About this task: Your answer must be the records below, printed exactly.

*** Extracted information Section Begins ***

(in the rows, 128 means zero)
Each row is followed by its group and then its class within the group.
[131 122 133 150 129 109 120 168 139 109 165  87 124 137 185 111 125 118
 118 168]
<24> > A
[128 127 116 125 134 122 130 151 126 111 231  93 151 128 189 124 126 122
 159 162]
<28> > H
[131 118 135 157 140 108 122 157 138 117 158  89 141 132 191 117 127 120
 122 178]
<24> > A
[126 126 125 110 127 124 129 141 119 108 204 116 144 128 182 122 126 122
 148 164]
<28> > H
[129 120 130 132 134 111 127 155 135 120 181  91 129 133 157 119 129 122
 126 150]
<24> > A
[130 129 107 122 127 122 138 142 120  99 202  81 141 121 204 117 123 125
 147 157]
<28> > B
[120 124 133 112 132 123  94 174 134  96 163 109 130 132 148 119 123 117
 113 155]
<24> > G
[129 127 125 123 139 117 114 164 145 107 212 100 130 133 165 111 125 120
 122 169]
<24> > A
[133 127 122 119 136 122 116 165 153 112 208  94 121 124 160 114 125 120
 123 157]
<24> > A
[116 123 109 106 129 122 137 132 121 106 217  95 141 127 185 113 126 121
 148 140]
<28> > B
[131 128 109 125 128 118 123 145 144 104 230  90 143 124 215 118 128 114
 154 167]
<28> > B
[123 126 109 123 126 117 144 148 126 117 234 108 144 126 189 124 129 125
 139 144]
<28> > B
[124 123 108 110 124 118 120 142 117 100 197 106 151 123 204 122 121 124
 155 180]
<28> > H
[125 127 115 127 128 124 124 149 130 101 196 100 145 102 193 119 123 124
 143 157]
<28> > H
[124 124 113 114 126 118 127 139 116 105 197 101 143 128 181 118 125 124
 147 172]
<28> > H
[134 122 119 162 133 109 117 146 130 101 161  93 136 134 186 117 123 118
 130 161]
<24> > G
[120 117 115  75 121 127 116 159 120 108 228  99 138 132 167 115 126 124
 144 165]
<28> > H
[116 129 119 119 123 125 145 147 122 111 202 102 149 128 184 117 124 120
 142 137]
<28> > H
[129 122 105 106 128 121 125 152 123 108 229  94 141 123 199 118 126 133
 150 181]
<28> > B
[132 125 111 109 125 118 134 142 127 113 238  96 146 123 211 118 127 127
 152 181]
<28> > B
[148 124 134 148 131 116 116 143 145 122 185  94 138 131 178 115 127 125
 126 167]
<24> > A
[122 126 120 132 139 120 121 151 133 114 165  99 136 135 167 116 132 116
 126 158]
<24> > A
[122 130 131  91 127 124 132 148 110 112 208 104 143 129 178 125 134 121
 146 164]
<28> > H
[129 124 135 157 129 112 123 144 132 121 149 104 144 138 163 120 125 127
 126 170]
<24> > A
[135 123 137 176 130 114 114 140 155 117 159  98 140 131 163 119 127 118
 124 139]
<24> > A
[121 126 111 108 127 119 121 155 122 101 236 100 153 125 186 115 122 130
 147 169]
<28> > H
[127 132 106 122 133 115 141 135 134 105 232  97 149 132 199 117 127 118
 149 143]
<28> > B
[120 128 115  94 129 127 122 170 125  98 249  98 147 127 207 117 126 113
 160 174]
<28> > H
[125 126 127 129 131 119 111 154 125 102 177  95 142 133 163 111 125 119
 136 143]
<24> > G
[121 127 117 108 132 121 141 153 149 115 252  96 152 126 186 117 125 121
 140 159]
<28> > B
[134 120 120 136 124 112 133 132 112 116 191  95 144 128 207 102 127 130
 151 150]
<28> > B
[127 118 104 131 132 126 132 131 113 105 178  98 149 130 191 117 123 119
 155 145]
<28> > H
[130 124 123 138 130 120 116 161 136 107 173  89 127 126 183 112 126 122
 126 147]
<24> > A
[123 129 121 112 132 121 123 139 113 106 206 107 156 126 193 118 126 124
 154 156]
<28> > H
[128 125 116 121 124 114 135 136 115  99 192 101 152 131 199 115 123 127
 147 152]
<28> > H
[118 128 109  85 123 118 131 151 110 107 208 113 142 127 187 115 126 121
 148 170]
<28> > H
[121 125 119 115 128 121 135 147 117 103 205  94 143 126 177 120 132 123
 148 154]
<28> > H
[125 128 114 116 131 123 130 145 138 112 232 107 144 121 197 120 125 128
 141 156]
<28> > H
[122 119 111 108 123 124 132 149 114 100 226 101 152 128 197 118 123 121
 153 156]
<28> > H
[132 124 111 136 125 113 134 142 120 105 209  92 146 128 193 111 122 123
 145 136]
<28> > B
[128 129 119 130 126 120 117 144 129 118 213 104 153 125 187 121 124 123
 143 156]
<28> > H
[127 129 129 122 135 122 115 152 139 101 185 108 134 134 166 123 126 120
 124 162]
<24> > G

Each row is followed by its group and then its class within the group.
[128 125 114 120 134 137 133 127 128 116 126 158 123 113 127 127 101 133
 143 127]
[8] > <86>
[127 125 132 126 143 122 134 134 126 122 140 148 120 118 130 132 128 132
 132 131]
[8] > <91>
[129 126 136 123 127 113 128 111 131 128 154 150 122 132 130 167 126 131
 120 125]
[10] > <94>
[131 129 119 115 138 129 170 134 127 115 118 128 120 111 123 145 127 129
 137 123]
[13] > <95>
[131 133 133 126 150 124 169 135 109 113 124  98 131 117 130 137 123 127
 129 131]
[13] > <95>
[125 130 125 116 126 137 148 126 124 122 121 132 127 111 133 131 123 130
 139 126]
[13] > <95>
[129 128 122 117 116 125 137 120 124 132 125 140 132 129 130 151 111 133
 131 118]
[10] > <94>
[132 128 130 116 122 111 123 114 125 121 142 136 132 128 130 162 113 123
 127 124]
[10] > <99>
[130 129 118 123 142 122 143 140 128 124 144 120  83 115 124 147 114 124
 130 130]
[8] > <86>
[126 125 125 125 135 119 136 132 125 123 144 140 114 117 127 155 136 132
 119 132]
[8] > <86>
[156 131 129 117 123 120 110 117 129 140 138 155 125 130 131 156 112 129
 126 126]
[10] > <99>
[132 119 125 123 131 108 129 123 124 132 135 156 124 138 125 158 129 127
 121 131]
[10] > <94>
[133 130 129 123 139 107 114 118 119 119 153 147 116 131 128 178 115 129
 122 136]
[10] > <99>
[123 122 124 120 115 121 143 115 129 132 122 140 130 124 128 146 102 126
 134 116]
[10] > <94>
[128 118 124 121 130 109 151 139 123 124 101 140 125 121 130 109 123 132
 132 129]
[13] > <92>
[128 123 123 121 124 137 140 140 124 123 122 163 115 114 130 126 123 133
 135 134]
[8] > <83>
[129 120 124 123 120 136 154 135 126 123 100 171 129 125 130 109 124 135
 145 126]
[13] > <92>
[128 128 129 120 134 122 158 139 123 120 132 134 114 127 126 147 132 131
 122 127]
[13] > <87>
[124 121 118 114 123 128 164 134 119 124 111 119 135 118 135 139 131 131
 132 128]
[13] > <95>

*** Extracted information Section Ends ***

Written solution:
(in the rows, 128 means zero)
Each row is followed by its group and then its class within the group.
[131 122 133 150 129 109 120 168 139 109 165  87 124 137 185 111 125 118
 118 168]
<24> > A
[128 127 116 125 134 122 130 151 126 111 231  93 151 128 189 124 126 122
 159 162]
<28> > H
[131 118 135 157 140 108 122 157 138 117 158  89 141 132 191 117 127 120
 122 178]
<24> > A
[126 126 125 110 127 124 129 141 119 108 204 116 144 128 182 122 126 122
 148 164]
<28> > H
[129 120 130 132 134 111 127 155 135 120 181  91 129 133 157 119 129 122
 126 150]
<24> > A
[130 129 107 122 127 122 138 142 120  99 202  81 141 121 204 117 123 125
 147 157]
<28> > B
[120 124 133 112 132 123  94 174 134  96 163 109 130 132 148 119 123 117
 113 155]
<24> > G
[129 127 125 123 139 117 114 164 145 107 212 100 130 133 165 111 125 120
 122 169]
<24> > A
[133 127 122 119 136 122 116 165 153 112 208  94 121 124 160 114 125 120
 123 157]
<24> > A
[116 123 109 106 129 122 137 132 121 106 217  95 141 127 185 113 126 121
 148 140]
<28> > B
[131 128 109 125 128 118 123 145 144 104 230  90 143 124 215 118 128 114
 154 167]
<28> > B
[123 126 109 123 126 117 144 148 126 117 234 108 144 126 189 124 129 125
 139 144]
<28> > B
[124 123 108 110 124 118 120 142 117 100 197 106 151 123 204 122 121 124
 155 180]
<28> > H
[125 127 115 127 128 124 124 149 130 101 196 100 145 102 193 119 123 124
 143 157]
<28> > H
[124 124 113 114 126 118 127 139 116 105 197 101 143 128 181 118 125 124
 147 172]
<28> > H
[134 122 119 162 133 109 117 146 130 101 161  93 136 134 186 117 123 118
 130 161]
<24> > G
[120 117 115  75 121 127 116 159 120 108 228  99 138 132 167 115 126 124
 144 165]
<28> > H
[116 129 119 119 123 125 145 147 122 111 202 102 149 128 184 117 124 120
 142 137]
<28> > H
[129 122 105 106 128 121 125 152 123 108 229  94 141 123 199 118 126 133
 150 181]
<28> > B
[132 125 111 109 125 118 134 142 127 113 238  96 146 123 211 118 127 127
 152 181]
<28> > B
[148 124 134 148 131 116 116 143 145 122 185  94 138 131 178 115 127 125
 126 167]
<24> > A
[122 126 120 132 139 120 121 151 133 114 165  99 136 135 167 116 132 116
 126 158]
<24> > A
[122 130 131  91 127 124 132 148 110 112 208 104 143 129 178 125 134 121
 146 164]
<28> > H
[129 124 135 157 129 112 123 144 132 121 149 104 144 138 163 120 125 127
 126 170]
<24> > A
[135 123 137 176 130 114 114 140 155 117 159  98 140 131 163 119 127 118
 124 139]
<24> > A
[121 126 111 108 127 119 121 155 122 101 236 100 153 125 186 115 122 130
 147 169]
<28> > H
[127 132 106 122 133 115 141 135 134 105 232  97 149 132 199 117 127 118
 149 143]
<28> > B
[120 128 115  94 129 127 122 170 125  98 249  98 147 127 207 117 126 113
 160 174]
<28> > H
[125 126 127 129 131 119 111 154 125 102 177  95 142 133 163 111 125 119
 136 143]
<24> > G
[121 127 117 108 132 121 141 153 149 115 252  96 152 126 186 117 125 121
 140 159]
<28> > B
[134 120 120 136 124 112 133 132 112 116 191  95 144 128 207 102 127 130
 151 150]
<28> > B
[127 118 104 131 132 126 132 131 113 105 178  98 149 130 191 117 123 119
 155 145]
<28> > H
[130 124 123 138 130 120 116 161 136 107 173  89 127 126 183 112 126 122
 126 147]
<24> > A
[123 129 121 112 132 121 123 139 113 106 206 107 156 126 193 118 126 124
 154 156]
<28> > H
[128 125 116 121 124 114 135 136 115  99 192 101 152 131 199 115 123 127
 147 152]
<28> > H
[118 128 109  85 123 118 131 151 110 107 208 113 142 127 187 115 126 121
 148 170]
<28> > H
[121 125 119 115 128 121 135 147 117 103 205  94 143 126 177 120 132 123
 148 154]
<28> > H
[125 128 114 116 131 123 130 145 138 112 232 107 144 121 197 120 125 128
 141 156]
<28> > H
[122 119 111 108 123 124 132 149 114 100 226 101 152 128 197 118 123 121
 153 156]
<28> > H
[132 124 111 136 125 113 134 142 120 105 209  92 146 128 193 111 122 123
 145 136]
<28> > B
[128 129 119 130 126 120 117 144 129 118 213 104 153 125 187 121 124 123
 143 156]
<28> > H
[127 129 129 122 135 122 115 152 139 101 185 108 134 134 166 123 126 120
 124 162]
<24> > G

Each row is followed by its group and then its class within the group.
[128 125 114 120 134 137 133 127 128 116 126 158 123 113 127 127 101 133
 143 127]
[8] > <86>
[127 125 132 126 143 122 134 134 126 122 140 148 120 118 130 132 128 132
 132 131]
[8] > <91>
[129 126 136 123 127 113 128 111 131 128 154 150 122 132 130 167 126 131
 120 125]
[10] > <94>
[131 129 119 115 138 129 170 134 127 115 118 128 120 111 123 145 127 129
 137 123]
[13] > <95>
[131 133 133 126 150 124 169 135 109 113 124  98 131 117 130 137 123 127
 129 131]
[13] > <95>
[125 130 125 116 126 137 148 126 124 122 121 132 127 111 133 131 123 130
 139 126]
[13] > <95>
[129 128 122 117 116 125 137 120 124 132 125 140 132 129 130 151 111 133
 131 118]
[10] > <94>
[132 128 130 116 122 111 123 114 125 121 142 136 132 128 130 162 113 123
 127 124]
[10] > <99>
[130 129 118 123 142 122 143 140 128 124 144 120  83 115 124 147 114 124
 130 130]
[8] > <86>
[126 125 125 125 135 119 136 132 125 123 144 140 114 117 127 155 136 132
 119 132]
[8] > <86>
[156 131 129 117 123 120 110 117 129 140 138 155 125 130 131 156 112 129
 126 126]
[10] > <99>
[132 119 125 123 131 108 129 123 124 132 135 156 124 138 125 158 129 127
 121 131]
[10] > <94>
[133 130 129 123 139 107 114 118 119 119 153 147 116 131 128 178 115 129
 122 136]
[10] > <99>
[123 122 124 120 115 121 143 115 129 132 122 140 130 124 128 146 102 126
 134 116]
[10] > <94>
[128 118 124 121 130 109 151 139 123 124 101 140 125 121 130 109 123 132
 132 129]
[13] > <92>
[128 123 123 121 124 137 140 140 124 123 122 163 115 114 130 126 123 133
 135 134]
[8] > <83>
[129 120 124 123 120 136 154 135 126 123 100 171 129 125 130 109 124 135
 145 126]
[13] > <92>
[128 128 129 120 134 122 158 139 123 120 132 134 114 127 126 147 132 131
 122 127]
[13] > <87>
[124 121 118 114 123 128 164 134 119 124 111 119 135 118 135 139 131 131
 132 128]
[13] > <95>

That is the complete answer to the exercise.